# [Exercise]
Please repeat the line that has "129 129 128 128 126" and all lines after it, exactly as they appear, through the end of the entries.

----- Given data -----

In the rows, zero is written as 128.
Each path below is one point turned by a fixed rotation once a step. After each direction that follows a path, write how fast that rotation turns it, in degrees a step (0 if it stays still).
Each turn is a multiple of 5 degrees from 10 to 175, or 0.
Each row of a path follows its step; steps can be skipped.
Path 1:
step 2: [130 126 124 132 126 132 133 137 126 119 124 129 133 117 116 128 126 133
 122 136 132 137 130 135 123 120 127 132 134 128 143 117 133 131 121 125
 119 115 131 130 128 131 130 141 134 133 126 123 122 130 121 125 108 130
 128 131 122 131 140 137 124 138 128]
step 6: [131 139 129 130 142 123 134 121 127 129 128 122 123 122 126 129 125 128
 124 139 123 125 127 133 123 111 131 120 128 107 126 135 119 129 127 124
 118 123 124 129 132 127 142 126 142 136 132 133 134 125 126 130 126 136
 137 130 126 130 118 125 118 131 123]
step 9: [134 129 129 127 136 134 134 148 134 129 132 127 125 127 130 129 128 125
 126 125 131 125 127 127 127 120 136 120 129 118 126 120 120 125 132 120
 126 113 118 125 127 124 134 129 141 130 127 126 144 137 119 133 125 135
 130 130 119 133 139 121 130 123 112]
step 15: [134 138 119 133 143 133 146 129 135 122 128 129 134 123 122 128 128 124
 125 123 136 132 138 127 130 109 123 125 123 128 137 131 119 127 130 125
 119 116 122 125 132 129 128 123 132 126 132 128 134 133 129 132 127 136
 139 128 132 124 130 120 126 113 118]
step 16: [125 140 121 134 140 141 124 139 145 134 125 122 126 130 128 133 125 128
 135 131 132 126 133 127 127 124 129 135 132 120 132 118 127 132 116 127
 127 130 123 135 119 130 136 130 128 133 137 135 136 123 132 134 129 141
 127 122 129 131 131 137 136 141 139]
step 18: [131 135 113 136 129 141 128 145 129 118 133 130 119 116 128 134 128 128
 124 128 128 130 133 131 130 130 142 116 116 127 129 125 119 124 124 127
 122 126 121 127 127 128 129 134 137 131 129 125 135 144 135 136 126 125
 140 119 130 121 124 124 135 128 128]
step 21: [130 132 121 134 138 140 145 132 127 124 119 131 127 119 127 123 125 128
 120 127 144 126 138 136 129 125 121 125 130 115 130 119 116 125 122 131
 125 128 113 119 137 126 126 134 124 123 120 121 124 126 130 128 129 125
 133 123 133 118 121 122 124 126 126]
step 22: [126 134 115 130 130 137 127 132 132 131 131 127 133 135 126 138 120 132
 136 137 128 131 131 126 120 113 115 140 130 129 130 121 123 127 116 125
 124 130 130 126 134 130 134 144 133 140 131 131 127 133 124 127 126 142
 121 119 134 126 143 127 129 133 124]
step 23: [128 128 123 125 131 133 123 125 132 126 123 139 119 123 128 128 114 119
 134 138 130 121 138 129 131 111 122 134 131 112 116 125 142 124 122 120
 124 118 118 131 128 126 130 128 121 121 127 127 139 129 126 133 121 121
 134 123 125 131 121 131 124 122 132]
step 24: [122 134 121 126 132 138 142 142 121 124 133 135 127 122 137 131 128 120
 125 132 137 140 145 130 124 122 137 133 129 134 130 129 120 121 121 123
 125 133 131 131 128 135 130 130 124 129 125 115 135 135 133 143 130 136
 130 123 138 122 129 124 128 119 126]
Speeds:
[130 129 126 128 129 128 127 128 127 127 130 128 129 130 128 125 130 128
 127 129 130 127 128 128 129 129 130 129 128 127 128 128 125 126 128 128
 125 129 129 128 128 131 129 131 127 124 130 133 129 129 129 128 132 129
 127 130 129 128 130 125 128 130 127] : 120
[129 127 128 128 128 128 127 127 128 126 130 128 126 128 131 130 128 126
 127 124 127 126 128 129 128 128 130 129 125 127 131 125 129 130 127 128
 130 129 125 130 126 131 126 130 131 127 126 129 131 127 128 125 128 128
 129 126 127 130 131 129 125 129 128] : 160
[129 129 129 127 128 126 131 125 126 127 130 130 127 128 127 131 128 129
 127 126 126 129 127 130 128 127 127 131 128 130 128 132 127 129 128 130
 124 129 130 128 128 131 131 128 127 130 128 125 128 126 129 127 128 131
 128 126 128 129 129 125 127 126 127] : 160
[128 129 130 130 128 126 127 126 127 127 130 129 129 129 130 129 128 128
 127 129 127 130 128 126 129 130 131 124 128 128 128 128 128 128 127 129
 128 129 130 128 132 126 130 128 132 128 127 129 127 127 134 128 127 126
 129 128 130 128 126 127 124 129 129] : 55
[128 128 128 128 128 129 126 126 128 126 126 129 130 127 126 125 130 125
 127 130 131 127 125 129 130 128 128 130 126 127 128 130 127 128 125 128
 127 126 124 129 128 129 128 125 129 129 127 126 127 124 127 127 125 127
 128 131 129 129 127 128 125 128 128] : 170
[131 130 128 127 126 128 127 127 129 127 128 127 130 127 126 131 125 127
 129 130 129 127 127 128 132 128 127 128 132 128 128 130 129 127 127 128
 128 129 132 130 129 127 124 130 128 130 127 129 128 126 128 129 129 127
 126 128 125 130 132 130 127 130 130] : 125
[127 131 127 129 125 129 125 128 130 129 128 129 129 128 130 127 129 128
 129 129 128 128 126 128 129 126 130 128 127 132 127 128 125 129 128 130
 130 133 126 130 125 125 132 130 128 131 128 128 128 129 128 129 129 127
 127 126 127 128 129 128 129 126 128] : 170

-----

# [Exercise result]
 129 129 128 128 126 128 129 126 130 128 127 132 127 128 125 129 128 130
 130 133 126 130 125 125 132 130 128 131 128 128 128 129 128 129 129 127
 127 126 127 128 129 128 129 126 128] : 170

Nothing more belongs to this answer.